-- What you have to do --
Some lines below hold "even". Pick them out and copy them.
Source material: Begin
Each point is reached from the start by the listed moves, each made once or not at all, plus a little noise. Is the number of moves made odd or even? Then give how often each move was made.

Moves:
(1): [ 26  14  40 -17]
(2): [-6 47 10 47]
Start: [-11  24  18  13]
Points:
[13 48 58 -7] => odd (1, 0)
[-14  75  30  66] => odd (0, 1)
[ 4 86 69 35] => even (1, 1)
[-11  26  18   9] => even (0, 0)

Moves:
(1): [ 22  -4 -11  49]
(2): [-41   8  33   7]
(3): [ 17  39  61 -31]
(4): [ -1 -24  34   8]
Start: [20 24 12 -5]
Points:
[ 36  63  73 -37] => odd (0, 0, 1, 0)
[42 21  1 45] => odd (1, 0, 0, 0)
[57 35 96 20] => odd (1, 0, 1, 1)

Moves:
(1): [ 37  18  -6  20 -11   2  20  28]
(2): [ 16  27  -3  -2  -4  10 -16 -32]
(3): [ 35 -25  29 -28  19  13 -32  21]
(4): [-13  35  21  35  19  -2  16 -15]
(5): [ 47  14 -24 -33  58  -7  -7 -11]
(6): [  2 -11 -11 -17  16  31  16  15]
(7): [ -7 -11   3 -13 -14  -5  26 -16]
(8): [ -9  63  10 -17  -3 -13  18  19]
Start: [  0   7   8  -7 -25  10   3  -8]
Points:
[ 24 121  16 -21  48 -12  31 -15] => odd (0, 0, 0, 1, 1, 0, 0, 1)
[ 91  91  29 -59  60  27  62  32] => odd (1, 0, 1, 1, 1, 1, 1, 1)
[59 35 54 22  3 20  7 25] => odd (1, 0, 1, 1, 0, 0, 0, 0)

Moves:
(1): [  5  -4  17  12   5  -3  -7 -43   8  31  26   0]
(2): [  1 -18   6  -7  26   3   2   8 -22  13  10 -21]
(3): [ -9  28  12   1   6  -1  12 -26  11   7  -7   3]
(4): [ 19  19 -10  -7 -26 -19  -3   5  -7 -21  16  -2]
(5): [  4   0  -7   4  15 -11  -6   4   1  16 -15  -4]
(6): [  5 -21  12   8   6  -5   9  12   0 -23 -22  -1]
(7): [25 10 -5  2 -9 -1  5 17 -3 28 30 23]
(8): [ -4   3 -25 -14  -8   2  19 -13   6 -19 -20 -26]
(9): [  5  -4   4 -13 -24 -21  -5 -14 -10  -1 -13  10]
(10): [-12 -14  24 -10 -26 -16  -3  -5  -1  16  12 -34]
(11): [-10   5  -8  -8   0 -20  12  -8  10  -3  12  11]
Start: [-10  -8   1   1   0  -4  13  26   1  24  -7 -15]
Points:
[  4 -29  27 -14  -9 -19  18  45 -25  81  45 -48] => odd (0, 1, 0, 0, 0, 0, 1, 0, 0, 1, 0)
[ 38  24   8  -4 -33 -61  26  25  -7  31 -18  14] => even (0, 0, 1, 1, 1, 1, 1, 0, 1, 0, 0)
[ 10  13  12 -12 -43 -50  40 -52   8   0 -28 -31] => even (1, 0, 1, 1, 0, 1, 0, 1, 1, 0, 0)
[  2  12  42  10  -8 -35  15 -27  18 121  38 -26] => odd (1, 0, 1, 0, 1, 0, 1, 0, 0, 1, 0)

Moves:
(1): [  9   3 -15   2  -2 -13  11 -13 -26  11  34  10 -15  15]
(2): [-15  31  -7  22 -12  18   2 -25 -20 -31  16  -6  -3  20]
(3): [ 32 -17   1  59   8   7 -24 -13  -2  26   8  -1   7  -9]
(4): [  5  27  -9  -4  27  -9  -8  13  -6 -14  -5   0 -11 -15]
(5): [ 31  -5   2  15   2   3  28 -14   4 -25  -2  10   9  10]
(6): [ 39   9 -11 -18   1  21  10  -9   1  -2   2  -1  33  22]
(7): [ -3   5   8  -5  23  13  24  -5   0   9   0   7  -3 -13]
(8): [ 23 -10  21   7 -25   1  -3  14 -22 -18  14 -13  11  -8]
(9): [ -8 -30 -11 -13  -6   6   1 -11  -7   6   3  -1  16  -6]
(10): [ -9  -5 -23   0  -7 -11  -3  20  16  -7   2  -2 -19 -10]
(11): [ 22  -7 -22 -20   1  -1  -1 -13 -18 -13  23 -20 -20  12]
(12): [ 26   0 -29  -7  -2 -28   6   5   1  24   2   9 -27 -24]
(13): [  9   2   9  -5 -18  -5   0 -15  14  14  14   3   9  -2]
(14): [  7  18  19  -7 -16  -2 -20  -6  -6 -10  16  13  -6   5]
Start: [-28 -15   3 -12  -7   6   5  -7   9 -14  27  -4   0  -6]
Points:
[ 32 -24  -9 -23 -21   3  31 -50   9 -39  62 -12  -1  14] => odd (0, 0, 0, 0, 1, 0, 0, 0, 0, 0, 1, 0, 1, 0)
[ 65  27 -67  12 -13   2   3 -64 -27  14 121  27 -19 -24] => odd (1, 1, 1, 1, 0, 1, 1, 0, 1, 1, 0, 1, 1, 1)
[ 86  60  -4  -9 -10  23  43 -34 -38 -80  71  18   3 -11] => even (0, 1, 0, 1, 1, 1, 1, 1, 0, 0, 0, 1, 0, 1)
[ 24  -6 -36  70   9  16  15 -69 -49 -39  82   7   5   7] => even (1, 1, 1, 1, 1, 0, 0, 0, 1, 0, 0, 0, 0, 0)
Source material: End
-- Written answer --
Each point is reached from the start by the listed moves, each made once or not at all, plus a little noise. Is the number of moves made odd or even? Then give how often each move was made.
[ 4 86 69 35] => even (1, 1)
[-11  26  18   9] => even (0, 0)
[ 38  24   8  -4 -33 -61  26  25  -7  31 -18  14] => even (0, 0, 1, 1, 1, 1, 1, 0, 1, 0, 0)
[ 10  13  12 -12 -43 -50  40 -52   8   0 -28 -31] => even (1, 0, 1, 1, 0, 1, 0, 1, 1, 0, 0)
[ 86  60  -4  -9 -10  23  43 -34 -38 -80  71  18   3 -11] => even (0, 1, 0, 1, 1, 1, 1, 1, 0, 0, 0, 1, 0, 1)
[ 24  -6 -36  70   9  16  15 -69 -49 -39  82   7   5   7] => even (1, 1, 1, 1, 1, 0, 0, 0, 1, 0, 0, 0, 0, 0)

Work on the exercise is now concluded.